EXERCISE PROMPT
Find every line below with the word "yields" in it, and copy each one.

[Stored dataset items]
 43   21    0  -70   24
-32  -45   33   14   12
-18  -42   -8   -2   26
yields -2

 56   58   15  -59
 49   -6  -13   64
yields -13

 14  -48  -42  -39
-62  -70  -27   28
yields -27

 22   10  -57   60
 17    8  -26   46
  0    1    5    4
yields 5

57  -7   4   4 yields 4

-55   23    0  -49   11    9
-13   19   -7  -28   -6   18
 21   -7   14  -21   13    5
yields 13

-38   14  -27   -2  -55 yields -2

-51  -55  -58  -59  -60  -59  -57 yields -59
---
[[-28   7   6  25   5   3  -6]
 [ 42 -20   9 -15 -21 -29   3]
 [-21   2 -53 -21   5 -21   2]] --> 2

[[ -5  62 -23  32  10]
 [-15  50 -11  44   9]
 [  0  46 -16  28  24]] --> 24

[[  6 -11  46  15   9  29]
 [ 20   8  39  67 -46 -46]
 [ 11 -48 -24  18  55 -68]] --> -68

[[ 30  62 -68  35]
 [-23   2 -19  33]
 [  6  46  24 -27]] --> -27

[[-29 -63  28  35  51  19]
 [ 31 -40   0  -9  -4  -4]
 [  9  17  10  -2  -1   6]] --> 6

[[-50 -38 -64  -1  48]
 [ 61 -64 -39  -3  64]
 [ 50 -65 -25 -25 -21]] --> -21

[[  3 -22 -13  24  21  54  -7]
 [-29   6  37   4  21  23 -24]
 [-11  12   8  14  13  32  34]] --> 34

[[ 12  -3  46 -17 -30 -38  -9]
 [ 68 -22 -58  -4 -14  50  32]
 [ 70 -35 -42  20   7 -35 -63]] --> -63
---
[-23  21  70  13  -7 -27   1] => -23, 1

[[-15   3  14  55]
 [ 38  -3  -5  -9]] => -15, -9

[[-62 -39  -9 -36]
 [-62 -41 -15 -36]] => -62, -36

[ 18  73 -55 -48 -58  52   3] => 18, 3

[-60  -4 -57  -2] => -60, -2

[ 58 -58  45  56 -71 -66 -54] => 58, -54

[[ 62 -22 -48  45]
 [-50 -18  31 -28]] => 62, -28

[ 47 -38 -63  74] => 47, 74

[ 17 -24  55  -6] => 17, -6

[ 16 -26  61  -5   1] => 16, 1
---
[-54  -5 -16  52  61 -57]: 61, -57

[[ 58 -52  26  52  53 -13  -9]
 [ -4  37 -51 -25 -26  32  46]]: 58, -52

[[-57 -51  58  57]
 [-12  -8  62  70]]: 70, -57

[-54 -61  10  12 -33   7]: 12, -61

[  6  37 -15  63   9 -42]: 63, -42

[ -9  18 -14 -53  39]: 39, -53

[[ 19 -11  30  21]
 [-43  66 -44  20]]: 66, -44

[[-68  -4 -10  59  69 -62   6]
 [-64 -36 -32  60  51 -67  -6]]: 69, -68

[[ -1   4 -20  72]
 [ 23  -1 -42  20]
 [ -9 -39 -31  -6]]: 72, -42

[ 54  38 -51 -45  11]: 54, -51
---
array([[-2.2, -0.4,  0.8,  0.7, -1.1,  0.0, -0.9],
       [ 2.1, -0.6,  0.6,  1.0,  0.5,  0.5, -1.8]]) => 2.1

array([[  11.0, -123.9,  -29.2,   84.9,  138.9, -127.3,   82.2],
       [  10.9,   78.6,   23.3,  -44.9,  -86.1,  119.6,  -71.0]]) => 138.9

array([-9.36, -5.46, 12.15, -0.21]) => 12.15

array([-0.155, -0.066,  0.125,  0.168, -0.061]) => 0.168

array([-127.880,  -43.893, -119.557,  116.917,  -30.433]) => 116.917

array([[ 0.0,  0.1,  0.0,  0.2,  0.1,  0.3, -0.2],
       [-1.6,  2.3, -1.9, -0.8, -0.9, -1.2, -0.3]]) => 2.3

array([[ 0.21,  0.12, -0.01, -0.11, -0.14, -0.08,  0.02],
       [ 0.07,  0.03, -0.04, -0.07, -0.04,  0.04,  0.13],
       [-0.08, -0.14, -0.11, -0.02,  0.09,  0.14,  0.13]]) => 0.21

array([ 0.9, -0.1,  0.4,  0.0, -1.6, -2.0,  1.9]) => 1.9

array([-0.07, -0.01,  0.02, -0.14,  0.18, -0.04, -0.07]) => 0.18
---
[[ 27   2 -27   2  -5 -60]
 [ -4  -5  12  -7  16  28]
 [ 30 -34 -62  11  24 -50]] >> -50

[[-13  31 -36  40]
 [-61  67 -28  16]] >> -28

[ 20  52 -74  14  17] >> 17

[54 35 42 58 23] >> 42

[[-36  40 -15  69  -4 -35  22]
 [-26  41 -13  73  -4 -43  23]
 [ 23  27  -8  65 -12 -69  11]] >> -36

[[ 27  23  21  13 -23  57   5]
 [-17  27 -20   3   8 -40 -17]] >> -20

[-19 -74 -43 -13 -21 -27  28] >> -27

[-69  14 -37  13] >> 13

[  9  41 -16 -36  72] >> 9

[-18 -33  23  70] >> 23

THE ANSWER
yields -2
yields -13
yields -27
yields 5
57  -7   4   4 yields 4
yields 13
-38   14  -27   -2  -55 yields -2
-51  -55  -58  -59  -60  -59  -57 yields -59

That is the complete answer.